● **Exercise aim**
When a line of the entries contains "rows", please list that line.

(Data extracted from a collection)
Every row gives one point. To make a cloud, some directions were put in groups of two or more. Within a group, all points are equally far from the middle, so they leave a hole (a ring in 2 directions, a hollow ball in 3). The other directions are filled evenly. Then the cloud was stretched, turned, moved and blurred a little. How many holes are there, and how many directions does each take, smallest first?
(in the rows, 128 means zero)

Cloud, 20 rows:
[[159 189 129]
 [133 124 183]
 [109 174 152]
 [198 127 154]
 [140 186 145]
 [154  87 171]
 [ 68 141 118]
 [ 73  98  97]
 [147  55 122]
 [156 112 179]
 [ 91 110  60]
 [188 174 101]
 [119  57 106]
 [ 80  82 109]
 [ 68 112 125]
 [111 117  47]
 [ 95 147  61]
 [100  71 137]
 [166  65  81]
 [164  67 147]]
Holes: 1 (3)

Cloud:
[[106 182 187  88]
 [122  82 127 193]
 [ 95 142  96  69]
 [118 188 147 174]
 [ 77 163  93 119]
 [106 177 192  86]
 [ 75 189 127 193]
 [102 153 185 186]
 [137 122 129 200]
 [ 90  99  61 178]
 [116  76 113  90]
 [103 113 178 205]
 [102  73 167 146]
 [135 100  75 113]
 [106  76 160 102]
 [ 97 117 198  97]
 [146 167  97 163]
 [133 197 142 146]
 [102  93 119  63]
 [ 87 146 123  58]
 [ 36  82 138 142]
 [ 71 110  78 125]
 [111  90  74 181]
 [158 133 103 166]
 [113 100 171  46]
 [145 195 132 142]
 [167 120  87 125]
 [106 200 150  84]
 [105  65 132 184]
 [125 199 177  98]
 [144 113  89 171]
 [ 95 159 199 134]]
Holes: 1 (3)

Cloud, 56 rows:
[[142 143 117 108 158  60]
 [101  64  86 154  62  93]
 [146 102  54 156 102 170]
 [ 88  69  43  88 103 127]
 [118 149 144 113 151  51]
 [ 97 105  91  50 149 126]
 [141 142 124 136 171  56]
 [ 86  39 129  80 115 151]
 [135 162 157 122 196 167]
 [ 74 118  69 199 101 133]
 [113  37  62  91 129 147]
 [144 105  88 165 186  81]
 [103  99  81 191 173  92]
 [156  89 185 103 105 116]
 [140  37 143 135  74 147]
 [101 150 175 111  87 182]
 [ 86  78 139 184  86 183]
 [ 66  93 139 167 124 196]
 [151 100 178 121  75 123]
 [ 77 147 107  91  76  85]
 [ 96 144 134  93  88  69]
 [139  76  95 145 117  61]
 [ 52 117 139 115 142  65]
 [146 167  87 157 102 129]
 [146 101 119 136 101  61]
 [ 93 157 154 116 179 184]
 [110  34 129 135  65 160]
 [ 96 173  82  95  96 150]
 [ 57 112 105 198 147 106]
 [123 119 103 203 171  88]
 [ 70 165  92 122 188 118]
 [125  25 130 127  77 155]
 [ 82  77  53  86 127 106]
 [ 89  97 140 214 108 151]
 [ 86  80 136 199 152  95]
 [105 198 115 140 183 109]
 [ 88 164 125 114 175 187]
 [112 104 169  58 144 137]
 [121 165 200 167 132 154]
 [ 61 116  49 135  73 136]
 [141  34  97 118 170 144]
 [160 104  63 141  99 161]
 [111  74  71 145 195 146]
 [139 115 163 147  62 109]
 [144 159 172 147 147 191]
 [174  60 152 106 142 135]
 [ 46 152  71 167 118 138]
 [149 108 104 148 167  62]
 [ 62 149  74 138 178 146]
 [ 79 121  88  97 193 128]
 [132 134  99  55 120 129]
 [139 118  85 182 187  99]
 [ 54 167  77 146 153 144]
 [ 73  56 112 141  55 106]
 [ 64  83 130 171  61 161]
 [158  70 164 150 182 142]]
Holes: 3 (2, 2, 2)

Cloud:
[[142  78  63 117 180 131 110  95]
 [128 131 170 143  97 129 156 166]
 [ 93 104 193 107 139 148 182 117]
 [116  75  53 158 175 181 187 114]
 [152  83 139 118  72 143 100  78]
 [181 136 166 187  79 119 130 156]
 [110 112 100 114 157 197 163 145]
 [ 90 140 154 206 195 149 189 142]
 [116 148  96 165  76  58 152 106]
 [129 177  94 151 128  72  88 133]
 [139 120 111 144  79 163  98  86]
 [ 56 151 128 169  91 116 131 217]
 [111  64 120 101 123 157 131 203]
 [174  90 129 149 140  70 152 176]
 [173 117  42 176  99 111 100  61]
 [ 91 142  99 207 138  82 127 134]
 [151 141  99 181 123 129  85  78]
 [108  62 109 131 134 109 231 102]
 [151  58 128 153 124 121 120 167]
 [122 162 165 211 121 157 185 189]
 [ 89  74  92 145 188 185 139 102]
 [131  87 109 197 139 140 208 123]
 [ 79 105 131 130 208 102 144  90]
 [ 78 146 110  57 104 141 153  77]
 [101 106 169 163 126 209 160  94]
 [142 145 112 147  97 138 101  89]
 [ 34 103 168 148 122 110 184 116]
 [117 135 127 161 100 114 214 113]
 [176 142 127 123 111  60 142 104]
 [ 58 135 164 200 150 132 164 104]
 [ 79 152 130 115 180 147 165 120]
 [ 74 176 132 179 137 121 180 200]
 [173 136 139 153 121 158 202 146]
 [139  38  89 184 161  71 140 178]
 [161 152  71 145 117  60 127 120]
 [ 83 151 138 138  83 185  99  57]
 [101  98 128 235 158 114 121 120]
 [ 90 154 189 140 160  76 185 143]
 [133 164 120 128 226  93 111 107]
 [131 161  95 135  88  82 224 169]
 [138 125  85 200 151 120 108  85]
 [170 203  41 188 187 137 115  82]
 [ 59  76 129 110 171 120  95 140]
 [ 63 118 156 123  39 186 162 163]
 [ 53  95 142 156 127 143 150 149]
 [120 146  35 207  88 118 139 127]
 [111  93  96 195 133 167 155 166]
 [169 138 143 151  75  92 108 129]
 [163 106  44 112 130  60 119 129]
 [ 58 141 101 164  73 173 124  75]
 [132 172 135 144 110 100 123 130]
 [109 131  96 195 146  76  98 214]
 [ 71 166  57 189 151 108 148 154]
 [ 92 175 154 200 113  86 155 120]
 [132 126 111 157 136 201 155  91]
 [156  93  75 174  87 130 167 179]
 [121  97  84 151 109 148 123 173]
 [154 155 144 128 118  88 212 159]
 [ 99 148  89 152 182 140 102 150]
 [ 67 139  75 171 147 130 171 117]
 [136 210 135 146 103 148  92 170]
 [116 184  18 139 159 110 189 134]
 [172 152 145 201 147  93 128 141]
 [111 141  52 184  71 100 121 222]
 [ 48 169  87 177 102 157 121 114]
 [  7 114 164 101  79  94 166 148]
 [ 92 100 116  89 115 112 200 145]
 [116 110 127 120 167 186 124  63]
 [126 157  86 160  72  95 169  65]
 [175  98  45 173  90 102  94 101]
 [ 97 173  76 122 111  91 197  71]
 [ 81 168 161 109 139 120 199 169]
 [115 141 149  82  79  55 120 165]
 [ 55 111 162 131 125 113 137  91]
 [ 74  32 159 162 107 134  94 108]
 [106 156 164 147 138  34 128 128]
 [178 117 134 120 182  92 149 177]
 [125 211  77 114 192  92 121  99]
 [ 96 114  76 174  50  82 111 158]
 [145  64 114 168  86 132 112  73]
 [ 62 130 107 156 103 120  97 139]
 [106 117  16 170 125  80 130 100]
 [ 94 165 109 188 184 135 120  87]
 [ 95  35 168 154 117 159  80 194]
 [119 117  73 119  88 112 216 127]
 [117  81 146 112 109 133 104 138]
 [126 139 118 109  81 116 195 146]]
Holes: 0

Cloud:
[[132 116 139  98 105 212 105 173 144]
 [142 189  40 135 195  94 116 146  90]
 [100 108  87  82  72 153 107  86 141]
 [114 135 109 201 140 107  91 145 142]
 [ 70 119 146 120 187 147 192 115 129]
 [119  63 103 129 114 125 137 124  36]
 [152  75  96  88 117 109  77  94 107]
 [ 59  82 147 140  58 148 104 126 159]
 [111 190 101 139 109 131  79 160 161]
 [ 88 103 119 101  75  91 188 137 109]
 [119 181 102 178 147 119  79 168 139]
 [ 21 142 123 169 115 143 156 120 164]
 [169 125 110 180 122 155 132  51 141]
 [ 65 149 158 144 158 104 224 136  61]
 [125 152  53 139 190 123 134 169  37]
 [148 102  56 177 120 139 132 142 154]
 [135 107  38 189 113 137 100 105 133]
 [  7 143  94 117 146  87 156  56  84]
 [116 170 190 145  91 131 171 157  97]
 [ 94 125 123  88 130 192  78 139 130]
 [ 91 158 116 141 139 105 209 111  43]
 [124 138  93 146 132 104  71  92 170]
 [ 87 104 158 208 138 121 169  72 112]
 [119 113 116 116  58  81  91  54 115]
 [160 115  84 107 114  84  55 127 114]
 [ 61  64 169 111 141 106 124  99 127]
 [130  95 167 133 106  91 127  87  57]
 [143 157 118 137 127  78 110 167  63]
 [ 98 164 158 123 120 129 188  84  62]
 [ 66 179  75 106 115 103 111  98 119]
 [110  89 113 178  87 150 177 104  63]
 [101  91 136 136 182 148 197 142 114]
 [112 119 146 181 157 101 147  56  75]
 [114  67 154 105 159 138 118 115 164]
 [138 166 174 199 119 127 171  97 142]
 [169 174 131 152 148 133 145 161  96]
 [ 89 183 115 184 125 177 167 126 161]
 [105 172  84 176 182 115  61 120  97]
 [138 172 134 178 106  84 142 160 156]
 [ 50  92 123 128 146  84 165  39 131]
 [ 95 147 155 157  96 125  58 111 164]
 [129 148 161 151 107  61 152 143  63]
 [150 110 111 165  91 113 101 170 174]
 [127 103 115 141 156 130 156  74 198]
 [159 173 146 157  98 153 130  87  64]
 [110 138 125 114 180 117 105 230  54]
 [167 172 129 204 128 157 109 178 124]
 [169 146  71 162 146  72 118 140 116]
 [100 171 127 171 130 124  69 199 117]
 [ 74 122 135 177 189  70 137  84 112]
 [ 44 123 162 116 166 134 189  90  89]
 [ 97 146 119 150  77  55 126  84 169]
 [146 104 150 206 191 154 111 152 106]
 [ 45 164 103 176 111 130 166 128 123]
 [160 164 141 117 129 169  67  95 148]
 [101 168  94  89 114  81 148 166 119]
 [162 167 151  99 123  99 155 153 102]
 [ 97 191 130 206 106 143 140 150  85]
 [ 65 120  87 198 139 169 147 123 116]
 [111 105  65 171 149 133 165 134 125]
 [ 21 147  97 104 132  96 157  48 103]
 [ 73 134 143 201  83 164 219 118 166]
 [147  82  76 186 165 118 107 167  80]
 [ 84 164  86 125 177  54  76  78  77]
 [152 101 154 202 129 152 112 125  64]
 [ 92 136 186 162  95 123 123  56 180]
 [188 147 142 163 143 119 147 157 129]
 [146 173 110 188 166 138 115  97  83]
 [149 155 136 103 119 109  77 183 124]
 [131 195  77 138 116 148  51  99 160]
 [ 70 159 131  79  67 126 141  64 124]
 [ 48 138 106 133 185 176  82 127 115]
 [ 58  91 144 156  93  63 152 143 147]
 [ 91 149 139 113 129  60 118  29 105]
 [ 91 116 136 132  85  63  98 100 134]
 [ 75 143 192 137  74 153 168 143  76]
 [ 76 173  87 126 201 133  97 108 104]
 [ 85 183 193 144 109 176 170  92 162]
 [ 49 164  92 118 152 132 118  68  98]
 [ 37 125 111 124 185 120 175  79 109]
 [103 166 124 117  71 123 121 154  92]
 [ 98 105 135  60 134 150 127 164 158]
 [102 146  79 131 170 130 206 112 156]
 [134 137 147  98 112  77  88 144 148]
 [127 150 104 152 167 169 179 194 168]
 [ 37 156 193 148 124 181 113 103 104]
 [ 93 103  56 196 116 137 127 105 107]
 [122  84 107 193 171 131 156 138 108]
 [171  88 119 114 162 117  87  91  62]
 [ 68 100  59 131 134 111 111 149 105]
 [143 102 108 121 119 109  43 145 133]
 [113 176 117 160 191  76 147  94 116]]
Holes: 2 (2, 3)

● **Answer section**
(in the rows, 128 means zero)
Cloud, 20 rows:
Cloud, 56 rows:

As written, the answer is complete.